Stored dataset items
-*-*-
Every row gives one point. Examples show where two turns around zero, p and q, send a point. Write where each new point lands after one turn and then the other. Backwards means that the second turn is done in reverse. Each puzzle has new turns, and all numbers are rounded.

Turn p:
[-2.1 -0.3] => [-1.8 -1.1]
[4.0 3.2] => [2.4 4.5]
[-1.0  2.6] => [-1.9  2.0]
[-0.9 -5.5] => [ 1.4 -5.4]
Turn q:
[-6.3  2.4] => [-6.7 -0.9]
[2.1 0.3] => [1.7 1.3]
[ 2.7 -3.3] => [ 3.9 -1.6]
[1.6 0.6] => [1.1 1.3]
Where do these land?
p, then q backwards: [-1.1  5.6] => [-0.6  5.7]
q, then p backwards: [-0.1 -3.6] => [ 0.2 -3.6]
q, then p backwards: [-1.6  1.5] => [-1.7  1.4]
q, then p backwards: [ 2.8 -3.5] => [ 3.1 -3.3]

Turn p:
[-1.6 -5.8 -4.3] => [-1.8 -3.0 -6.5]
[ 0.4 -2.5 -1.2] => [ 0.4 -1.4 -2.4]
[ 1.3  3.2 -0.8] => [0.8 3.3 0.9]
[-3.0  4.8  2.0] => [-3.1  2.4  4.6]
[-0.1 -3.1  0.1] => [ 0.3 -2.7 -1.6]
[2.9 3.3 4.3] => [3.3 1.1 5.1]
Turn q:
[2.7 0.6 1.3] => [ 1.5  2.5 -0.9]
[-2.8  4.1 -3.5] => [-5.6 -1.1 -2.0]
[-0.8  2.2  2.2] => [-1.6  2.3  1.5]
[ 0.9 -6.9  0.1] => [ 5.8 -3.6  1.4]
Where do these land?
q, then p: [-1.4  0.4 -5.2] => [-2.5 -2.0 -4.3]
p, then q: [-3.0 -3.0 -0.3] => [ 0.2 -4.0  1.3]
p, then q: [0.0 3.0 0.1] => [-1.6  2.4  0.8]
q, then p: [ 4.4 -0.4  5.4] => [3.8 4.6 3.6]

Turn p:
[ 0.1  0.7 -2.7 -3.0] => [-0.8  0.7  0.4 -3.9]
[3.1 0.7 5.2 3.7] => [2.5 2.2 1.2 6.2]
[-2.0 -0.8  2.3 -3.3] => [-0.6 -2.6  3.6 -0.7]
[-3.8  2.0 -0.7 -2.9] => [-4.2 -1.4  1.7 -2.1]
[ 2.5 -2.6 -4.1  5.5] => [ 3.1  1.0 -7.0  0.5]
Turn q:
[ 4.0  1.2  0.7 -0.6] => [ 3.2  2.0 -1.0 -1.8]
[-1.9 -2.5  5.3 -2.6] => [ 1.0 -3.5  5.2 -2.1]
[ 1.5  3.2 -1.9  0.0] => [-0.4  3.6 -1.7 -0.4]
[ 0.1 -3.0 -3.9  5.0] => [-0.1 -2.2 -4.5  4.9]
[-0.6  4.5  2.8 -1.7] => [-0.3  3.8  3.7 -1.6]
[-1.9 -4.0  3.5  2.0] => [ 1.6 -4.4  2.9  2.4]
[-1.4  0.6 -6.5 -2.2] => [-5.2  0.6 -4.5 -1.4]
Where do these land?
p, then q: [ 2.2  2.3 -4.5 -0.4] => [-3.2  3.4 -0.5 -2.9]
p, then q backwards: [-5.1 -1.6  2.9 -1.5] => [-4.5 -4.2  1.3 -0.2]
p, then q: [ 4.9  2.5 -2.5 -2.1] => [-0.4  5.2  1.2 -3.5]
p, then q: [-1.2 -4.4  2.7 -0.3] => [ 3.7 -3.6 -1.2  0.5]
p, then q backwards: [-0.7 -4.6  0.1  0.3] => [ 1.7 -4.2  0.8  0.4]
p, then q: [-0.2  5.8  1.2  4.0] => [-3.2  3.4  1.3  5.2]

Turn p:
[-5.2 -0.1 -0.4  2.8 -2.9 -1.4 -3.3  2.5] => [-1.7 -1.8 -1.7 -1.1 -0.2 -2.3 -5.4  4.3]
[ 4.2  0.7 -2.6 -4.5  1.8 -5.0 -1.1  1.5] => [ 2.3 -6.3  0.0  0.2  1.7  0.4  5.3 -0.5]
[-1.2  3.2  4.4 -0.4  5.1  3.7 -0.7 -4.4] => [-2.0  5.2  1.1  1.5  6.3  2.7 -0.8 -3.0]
-*-*-
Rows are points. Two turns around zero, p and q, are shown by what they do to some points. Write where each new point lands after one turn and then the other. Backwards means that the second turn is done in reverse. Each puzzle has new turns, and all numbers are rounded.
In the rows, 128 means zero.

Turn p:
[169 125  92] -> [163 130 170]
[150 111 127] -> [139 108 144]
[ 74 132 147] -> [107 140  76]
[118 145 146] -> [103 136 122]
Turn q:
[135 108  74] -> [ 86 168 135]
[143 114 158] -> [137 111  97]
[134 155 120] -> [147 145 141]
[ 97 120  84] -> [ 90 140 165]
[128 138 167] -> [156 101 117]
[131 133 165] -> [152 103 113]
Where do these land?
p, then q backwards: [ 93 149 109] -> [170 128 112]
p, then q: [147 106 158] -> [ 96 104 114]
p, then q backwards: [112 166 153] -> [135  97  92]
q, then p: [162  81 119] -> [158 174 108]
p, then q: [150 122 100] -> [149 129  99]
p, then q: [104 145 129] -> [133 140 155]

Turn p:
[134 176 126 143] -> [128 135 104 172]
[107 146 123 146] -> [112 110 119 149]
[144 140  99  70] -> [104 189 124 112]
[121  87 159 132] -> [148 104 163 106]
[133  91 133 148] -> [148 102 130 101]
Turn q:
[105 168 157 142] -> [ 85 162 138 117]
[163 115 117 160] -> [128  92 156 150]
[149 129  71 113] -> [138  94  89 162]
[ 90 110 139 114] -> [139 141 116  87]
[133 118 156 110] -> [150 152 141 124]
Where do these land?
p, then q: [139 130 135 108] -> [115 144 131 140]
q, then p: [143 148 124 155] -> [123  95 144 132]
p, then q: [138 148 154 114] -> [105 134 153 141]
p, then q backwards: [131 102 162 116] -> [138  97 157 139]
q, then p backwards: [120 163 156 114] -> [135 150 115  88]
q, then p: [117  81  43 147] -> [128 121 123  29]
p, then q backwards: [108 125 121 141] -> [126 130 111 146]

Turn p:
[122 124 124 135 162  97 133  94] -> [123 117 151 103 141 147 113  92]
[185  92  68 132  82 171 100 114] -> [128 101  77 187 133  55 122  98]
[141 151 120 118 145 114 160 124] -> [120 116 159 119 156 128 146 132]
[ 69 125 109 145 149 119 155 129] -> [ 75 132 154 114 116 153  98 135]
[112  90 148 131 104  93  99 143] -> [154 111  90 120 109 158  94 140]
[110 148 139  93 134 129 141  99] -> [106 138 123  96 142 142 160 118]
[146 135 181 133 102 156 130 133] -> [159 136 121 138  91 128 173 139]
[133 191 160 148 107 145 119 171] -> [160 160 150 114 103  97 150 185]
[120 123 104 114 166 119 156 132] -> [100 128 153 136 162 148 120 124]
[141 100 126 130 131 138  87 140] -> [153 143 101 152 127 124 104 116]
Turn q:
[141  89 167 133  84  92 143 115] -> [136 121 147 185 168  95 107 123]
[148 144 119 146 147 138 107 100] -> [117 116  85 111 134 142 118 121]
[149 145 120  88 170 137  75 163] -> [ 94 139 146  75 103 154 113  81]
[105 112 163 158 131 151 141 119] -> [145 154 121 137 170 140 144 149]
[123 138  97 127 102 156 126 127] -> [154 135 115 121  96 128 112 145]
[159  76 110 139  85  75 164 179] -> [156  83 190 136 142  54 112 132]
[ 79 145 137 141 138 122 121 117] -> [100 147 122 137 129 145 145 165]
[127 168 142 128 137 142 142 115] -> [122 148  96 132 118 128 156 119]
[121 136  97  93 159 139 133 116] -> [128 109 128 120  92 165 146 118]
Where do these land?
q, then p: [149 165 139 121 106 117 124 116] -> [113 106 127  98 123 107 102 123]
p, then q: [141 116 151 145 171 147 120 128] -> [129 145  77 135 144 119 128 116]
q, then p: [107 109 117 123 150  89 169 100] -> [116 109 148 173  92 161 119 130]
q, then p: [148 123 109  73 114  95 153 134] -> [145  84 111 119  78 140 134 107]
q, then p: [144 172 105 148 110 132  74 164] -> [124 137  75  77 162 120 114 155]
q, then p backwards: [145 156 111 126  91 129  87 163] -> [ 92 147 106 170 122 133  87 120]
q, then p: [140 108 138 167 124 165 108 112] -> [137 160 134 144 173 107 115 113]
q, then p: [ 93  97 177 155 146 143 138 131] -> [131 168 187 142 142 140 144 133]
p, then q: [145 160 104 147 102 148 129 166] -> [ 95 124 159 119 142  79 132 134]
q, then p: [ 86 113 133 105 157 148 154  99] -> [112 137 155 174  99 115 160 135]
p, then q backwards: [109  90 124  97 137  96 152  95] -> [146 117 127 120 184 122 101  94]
-*-*-
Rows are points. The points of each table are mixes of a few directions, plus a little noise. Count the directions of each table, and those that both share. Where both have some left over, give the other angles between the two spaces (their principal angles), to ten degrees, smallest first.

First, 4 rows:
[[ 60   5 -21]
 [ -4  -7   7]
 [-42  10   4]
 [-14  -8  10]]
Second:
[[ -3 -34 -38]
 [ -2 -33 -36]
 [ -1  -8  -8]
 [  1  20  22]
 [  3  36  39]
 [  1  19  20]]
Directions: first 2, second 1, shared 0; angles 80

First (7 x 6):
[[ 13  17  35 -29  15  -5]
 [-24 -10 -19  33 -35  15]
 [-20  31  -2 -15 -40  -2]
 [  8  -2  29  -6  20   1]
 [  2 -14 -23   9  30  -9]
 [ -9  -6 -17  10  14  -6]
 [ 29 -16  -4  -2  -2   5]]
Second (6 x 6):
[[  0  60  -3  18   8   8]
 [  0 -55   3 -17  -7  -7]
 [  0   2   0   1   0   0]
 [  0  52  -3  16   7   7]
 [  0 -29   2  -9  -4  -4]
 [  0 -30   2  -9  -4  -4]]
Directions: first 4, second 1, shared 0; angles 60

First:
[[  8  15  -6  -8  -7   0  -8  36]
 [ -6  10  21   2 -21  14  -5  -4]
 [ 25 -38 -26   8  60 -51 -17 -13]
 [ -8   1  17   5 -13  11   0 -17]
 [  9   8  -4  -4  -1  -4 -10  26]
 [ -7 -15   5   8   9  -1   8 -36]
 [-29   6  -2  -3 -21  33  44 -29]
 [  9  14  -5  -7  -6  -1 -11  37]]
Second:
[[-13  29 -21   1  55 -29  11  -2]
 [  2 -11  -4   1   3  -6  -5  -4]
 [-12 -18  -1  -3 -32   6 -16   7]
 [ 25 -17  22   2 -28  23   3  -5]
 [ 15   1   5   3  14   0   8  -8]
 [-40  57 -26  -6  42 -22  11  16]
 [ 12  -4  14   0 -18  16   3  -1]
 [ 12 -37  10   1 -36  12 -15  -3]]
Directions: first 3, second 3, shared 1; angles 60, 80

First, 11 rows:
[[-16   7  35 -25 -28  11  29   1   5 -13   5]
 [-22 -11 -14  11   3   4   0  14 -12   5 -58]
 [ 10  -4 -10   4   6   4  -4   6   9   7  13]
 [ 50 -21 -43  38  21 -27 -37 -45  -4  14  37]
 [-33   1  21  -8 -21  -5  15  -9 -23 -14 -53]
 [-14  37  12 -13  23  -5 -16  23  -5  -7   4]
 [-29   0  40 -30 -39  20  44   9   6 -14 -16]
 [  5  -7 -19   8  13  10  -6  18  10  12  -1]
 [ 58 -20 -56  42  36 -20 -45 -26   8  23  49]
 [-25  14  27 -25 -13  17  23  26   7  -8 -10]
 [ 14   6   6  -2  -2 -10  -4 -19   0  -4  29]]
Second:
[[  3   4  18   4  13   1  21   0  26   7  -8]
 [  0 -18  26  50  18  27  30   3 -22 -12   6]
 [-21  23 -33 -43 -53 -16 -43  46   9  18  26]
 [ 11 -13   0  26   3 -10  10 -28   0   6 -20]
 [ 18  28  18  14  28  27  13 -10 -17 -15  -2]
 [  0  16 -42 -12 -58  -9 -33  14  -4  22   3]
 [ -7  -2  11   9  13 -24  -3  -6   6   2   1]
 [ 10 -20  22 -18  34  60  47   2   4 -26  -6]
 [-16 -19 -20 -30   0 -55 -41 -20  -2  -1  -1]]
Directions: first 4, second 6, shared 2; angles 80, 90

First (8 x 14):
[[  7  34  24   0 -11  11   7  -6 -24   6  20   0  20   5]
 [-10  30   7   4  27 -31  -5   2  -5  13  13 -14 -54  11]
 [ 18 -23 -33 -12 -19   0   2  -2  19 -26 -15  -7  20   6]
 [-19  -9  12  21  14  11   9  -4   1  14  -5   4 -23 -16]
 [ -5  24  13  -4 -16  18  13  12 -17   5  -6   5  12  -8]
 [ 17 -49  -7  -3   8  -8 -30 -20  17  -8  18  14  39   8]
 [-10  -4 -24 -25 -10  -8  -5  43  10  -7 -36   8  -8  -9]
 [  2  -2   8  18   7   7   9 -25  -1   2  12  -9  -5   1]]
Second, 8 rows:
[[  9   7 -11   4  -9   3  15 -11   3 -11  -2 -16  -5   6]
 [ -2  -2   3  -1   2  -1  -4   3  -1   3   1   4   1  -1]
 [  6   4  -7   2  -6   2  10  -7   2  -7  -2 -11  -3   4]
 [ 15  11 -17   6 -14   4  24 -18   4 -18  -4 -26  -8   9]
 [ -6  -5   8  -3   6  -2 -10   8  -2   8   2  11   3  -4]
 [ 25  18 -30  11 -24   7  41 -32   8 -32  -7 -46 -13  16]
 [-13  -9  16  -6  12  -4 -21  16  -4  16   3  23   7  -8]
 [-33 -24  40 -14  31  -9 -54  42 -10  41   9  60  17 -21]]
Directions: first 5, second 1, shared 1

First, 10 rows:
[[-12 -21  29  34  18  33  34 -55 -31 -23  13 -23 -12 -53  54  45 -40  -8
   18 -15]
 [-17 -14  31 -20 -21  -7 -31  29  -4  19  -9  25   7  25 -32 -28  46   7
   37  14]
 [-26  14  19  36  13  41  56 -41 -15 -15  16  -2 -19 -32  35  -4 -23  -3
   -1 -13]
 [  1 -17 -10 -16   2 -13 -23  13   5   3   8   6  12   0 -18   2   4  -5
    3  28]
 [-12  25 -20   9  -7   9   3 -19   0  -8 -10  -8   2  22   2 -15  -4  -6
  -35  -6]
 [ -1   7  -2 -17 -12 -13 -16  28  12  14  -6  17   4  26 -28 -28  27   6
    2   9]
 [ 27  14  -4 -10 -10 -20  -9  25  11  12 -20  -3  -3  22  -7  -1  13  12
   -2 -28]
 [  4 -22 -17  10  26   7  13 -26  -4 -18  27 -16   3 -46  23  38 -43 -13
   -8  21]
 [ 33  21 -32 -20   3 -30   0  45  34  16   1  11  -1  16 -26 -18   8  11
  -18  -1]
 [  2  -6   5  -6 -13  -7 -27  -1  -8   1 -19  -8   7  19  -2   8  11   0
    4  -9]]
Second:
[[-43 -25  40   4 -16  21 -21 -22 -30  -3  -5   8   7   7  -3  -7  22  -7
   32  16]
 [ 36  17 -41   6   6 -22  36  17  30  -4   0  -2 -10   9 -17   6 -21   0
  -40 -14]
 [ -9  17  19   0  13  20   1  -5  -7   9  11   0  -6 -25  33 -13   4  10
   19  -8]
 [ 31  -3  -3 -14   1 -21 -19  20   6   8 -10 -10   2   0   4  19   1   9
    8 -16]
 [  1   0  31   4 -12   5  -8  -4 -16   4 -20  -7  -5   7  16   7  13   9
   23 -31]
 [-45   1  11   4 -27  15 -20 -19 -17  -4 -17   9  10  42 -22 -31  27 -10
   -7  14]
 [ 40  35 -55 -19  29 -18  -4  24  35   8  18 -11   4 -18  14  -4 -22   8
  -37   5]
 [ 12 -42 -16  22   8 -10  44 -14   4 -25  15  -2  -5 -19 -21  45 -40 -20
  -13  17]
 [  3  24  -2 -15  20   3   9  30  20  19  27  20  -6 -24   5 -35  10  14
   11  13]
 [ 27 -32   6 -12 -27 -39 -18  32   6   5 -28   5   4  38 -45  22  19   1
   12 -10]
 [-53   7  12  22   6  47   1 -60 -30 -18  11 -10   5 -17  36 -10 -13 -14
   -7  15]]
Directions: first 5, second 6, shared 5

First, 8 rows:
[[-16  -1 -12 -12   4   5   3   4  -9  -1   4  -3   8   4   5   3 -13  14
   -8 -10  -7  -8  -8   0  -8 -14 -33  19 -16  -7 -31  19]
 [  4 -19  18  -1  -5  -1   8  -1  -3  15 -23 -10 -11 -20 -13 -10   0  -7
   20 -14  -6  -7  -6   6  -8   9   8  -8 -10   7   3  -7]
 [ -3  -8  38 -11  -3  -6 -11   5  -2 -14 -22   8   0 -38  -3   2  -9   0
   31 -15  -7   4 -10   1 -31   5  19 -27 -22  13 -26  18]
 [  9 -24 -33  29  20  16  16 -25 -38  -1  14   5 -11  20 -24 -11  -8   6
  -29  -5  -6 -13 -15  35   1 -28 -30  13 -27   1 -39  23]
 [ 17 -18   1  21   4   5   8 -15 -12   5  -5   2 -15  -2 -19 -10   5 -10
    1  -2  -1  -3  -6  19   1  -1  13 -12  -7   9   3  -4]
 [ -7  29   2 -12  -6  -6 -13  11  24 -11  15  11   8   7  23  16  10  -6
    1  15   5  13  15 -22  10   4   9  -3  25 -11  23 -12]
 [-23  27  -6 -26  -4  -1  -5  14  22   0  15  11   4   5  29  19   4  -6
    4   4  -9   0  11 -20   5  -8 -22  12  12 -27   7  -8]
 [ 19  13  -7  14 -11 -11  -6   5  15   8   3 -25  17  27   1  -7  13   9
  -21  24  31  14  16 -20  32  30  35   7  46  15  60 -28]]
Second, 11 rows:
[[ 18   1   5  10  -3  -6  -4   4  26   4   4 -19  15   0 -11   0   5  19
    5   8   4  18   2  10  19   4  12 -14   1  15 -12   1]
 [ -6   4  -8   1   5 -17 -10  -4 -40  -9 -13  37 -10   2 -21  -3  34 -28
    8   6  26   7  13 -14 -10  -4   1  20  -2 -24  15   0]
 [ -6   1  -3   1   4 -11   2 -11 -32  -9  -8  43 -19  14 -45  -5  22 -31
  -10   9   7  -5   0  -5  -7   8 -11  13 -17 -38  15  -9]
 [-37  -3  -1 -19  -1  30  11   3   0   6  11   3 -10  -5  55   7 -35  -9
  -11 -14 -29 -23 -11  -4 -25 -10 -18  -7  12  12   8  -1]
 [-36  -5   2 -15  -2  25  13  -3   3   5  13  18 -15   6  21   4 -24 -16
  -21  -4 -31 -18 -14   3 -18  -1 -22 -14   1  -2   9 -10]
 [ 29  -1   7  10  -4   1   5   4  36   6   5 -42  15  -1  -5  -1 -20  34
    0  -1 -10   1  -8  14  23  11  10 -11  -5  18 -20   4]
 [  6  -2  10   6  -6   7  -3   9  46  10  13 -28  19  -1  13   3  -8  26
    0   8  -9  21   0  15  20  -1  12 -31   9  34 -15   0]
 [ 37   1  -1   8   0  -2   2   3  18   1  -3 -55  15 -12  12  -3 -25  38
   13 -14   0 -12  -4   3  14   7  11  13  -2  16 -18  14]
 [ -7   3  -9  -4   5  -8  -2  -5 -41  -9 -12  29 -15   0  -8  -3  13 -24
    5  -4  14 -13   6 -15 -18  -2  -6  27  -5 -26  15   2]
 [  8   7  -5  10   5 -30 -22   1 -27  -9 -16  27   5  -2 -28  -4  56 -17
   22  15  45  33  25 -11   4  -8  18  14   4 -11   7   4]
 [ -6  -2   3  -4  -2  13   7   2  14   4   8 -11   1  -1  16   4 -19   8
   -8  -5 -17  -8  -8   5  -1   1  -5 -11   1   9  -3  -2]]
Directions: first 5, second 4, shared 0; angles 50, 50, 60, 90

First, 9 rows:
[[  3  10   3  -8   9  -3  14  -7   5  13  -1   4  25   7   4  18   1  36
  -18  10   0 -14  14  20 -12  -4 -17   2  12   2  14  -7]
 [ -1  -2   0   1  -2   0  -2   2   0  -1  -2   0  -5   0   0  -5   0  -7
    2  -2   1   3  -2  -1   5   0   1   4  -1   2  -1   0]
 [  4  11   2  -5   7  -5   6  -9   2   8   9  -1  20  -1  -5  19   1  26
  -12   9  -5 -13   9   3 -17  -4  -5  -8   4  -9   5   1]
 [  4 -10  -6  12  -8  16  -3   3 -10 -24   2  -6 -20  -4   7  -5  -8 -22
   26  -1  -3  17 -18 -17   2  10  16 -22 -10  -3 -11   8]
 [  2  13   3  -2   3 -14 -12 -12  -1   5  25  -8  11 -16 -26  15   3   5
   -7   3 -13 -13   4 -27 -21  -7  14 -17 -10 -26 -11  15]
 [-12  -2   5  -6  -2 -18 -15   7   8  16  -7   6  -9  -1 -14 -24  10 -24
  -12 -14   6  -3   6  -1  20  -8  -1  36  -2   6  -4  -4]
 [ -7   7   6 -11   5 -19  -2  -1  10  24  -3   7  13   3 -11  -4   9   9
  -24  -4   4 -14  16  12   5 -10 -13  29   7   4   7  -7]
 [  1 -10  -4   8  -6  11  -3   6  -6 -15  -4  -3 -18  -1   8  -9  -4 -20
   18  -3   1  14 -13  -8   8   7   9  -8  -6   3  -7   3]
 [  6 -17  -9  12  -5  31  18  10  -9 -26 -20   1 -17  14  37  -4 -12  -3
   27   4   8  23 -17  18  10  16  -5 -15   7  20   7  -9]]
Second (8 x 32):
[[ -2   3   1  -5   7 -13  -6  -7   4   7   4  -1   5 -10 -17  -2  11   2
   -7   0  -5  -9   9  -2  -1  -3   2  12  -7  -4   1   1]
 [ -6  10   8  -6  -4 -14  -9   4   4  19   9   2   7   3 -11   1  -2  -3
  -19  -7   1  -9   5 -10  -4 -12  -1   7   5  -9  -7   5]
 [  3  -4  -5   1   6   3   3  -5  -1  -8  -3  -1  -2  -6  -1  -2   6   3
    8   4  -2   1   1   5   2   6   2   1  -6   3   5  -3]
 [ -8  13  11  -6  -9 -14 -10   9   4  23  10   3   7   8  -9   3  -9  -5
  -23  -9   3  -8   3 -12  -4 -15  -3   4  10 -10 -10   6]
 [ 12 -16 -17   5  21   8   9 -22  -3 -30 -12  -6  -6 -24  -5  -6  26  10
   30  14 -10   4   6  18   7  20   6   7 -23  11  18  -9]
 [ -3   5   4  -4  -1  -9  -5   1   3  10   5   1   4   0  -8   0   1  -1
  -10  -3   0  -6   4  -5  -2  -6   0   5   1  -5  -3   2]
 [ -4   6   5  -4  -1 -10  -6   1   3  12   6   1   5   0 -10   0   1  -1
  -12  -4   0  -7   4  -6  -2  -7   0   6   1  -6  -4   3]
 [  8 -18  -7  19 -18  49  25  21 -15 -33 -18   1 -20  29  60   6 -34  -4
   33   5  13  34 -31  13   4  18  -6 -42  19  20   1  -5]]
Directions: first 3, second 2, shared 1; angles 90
-*-*-
TASK DIRECTIONS ▸ Out of the data above, give again only the lines starting at the one holding "q, then p backwards: [-1.6" and ending at the one holding "3.6 -1.7 -0.4]", unchanged.

ANSWER FOR THIS EXERCISE ▸
q, then p backwards: [-1.6  1.5] => [-1.7  1.4]
q, then p backwards: [ 2.8 -3.5] => [ 3.1 -3.3]

Turn p:
[-1.6 -5.8 -4.3] => [-1.8 -3.0 -6.5]
[ 0.4 -2.5 -1.2] => [ 0.4 -1.4 -2.4]
[ 1.3  3.2 -0.8] => [0.8 3.3 0.9]
[-3.0  4.8  2.0] => [-3.1  2.4  4.6]
[-0.1 -3.1  0.1] => [ 0.3 -2.7 -1.6]
[2.9 3.3 4.3] => [3.3 1.1 5.1]
Turn q:
[2.7 0.6 1.3] => [ 1.5  2.5 -0.9]
[-2.8  4.1 -3.5] => [-5.6 -1.1 -2.0]
[-0.8  2.2  2.2] => [-1.6  2.3  1.5]
[ 0.9 -6.9  0.1] => [ 5.8 -3.6  1.4]
Where do these land?
q, then p: [-1.4  0.4 -5.2] => [-2.5 -2.0 -4.3]
p, then q: [-3.0 -3.0 -0.3] => [ 0.2 -4.0  1.3]
p, then q: [0.0 3.0 0.1] => [-1.6  2.4  0.8]
q, then p: [ 4.4 -0.4  5.4] => [3.8 4.6 3.6]

Turn p:
[ 0.1  0.7 -2.7 -3.0] => [-0.8  0.7  0.4 -3.9]
[3.1 0.7 5.2 3.7] => [2.5 2.2 1.2 6.2]
[-2.0 -0.8  2.3 -3.3] => [-0.6 -2.6  3.6 -0.7]
[-3.8  2.0 -0.7 -2.9] => [-4.2 -1.4  1.7 -2.1]
[ 2.5 -2.6 -4.1  5.5] => [ 3.1  1.0 -7.0  0.5]
Turn q:
[ 4.0  1.2  0.7 -0.6] => [ 3.2  2.0 -1.0 -1.8]
[-1.9 -2.5  5.3 -2.6] => [ 1.0 -3.5  5.2 -2.1]
[ 1.5  3.2 -1.9  0.0] => [-0.4  3.6 -1.7 -0.4]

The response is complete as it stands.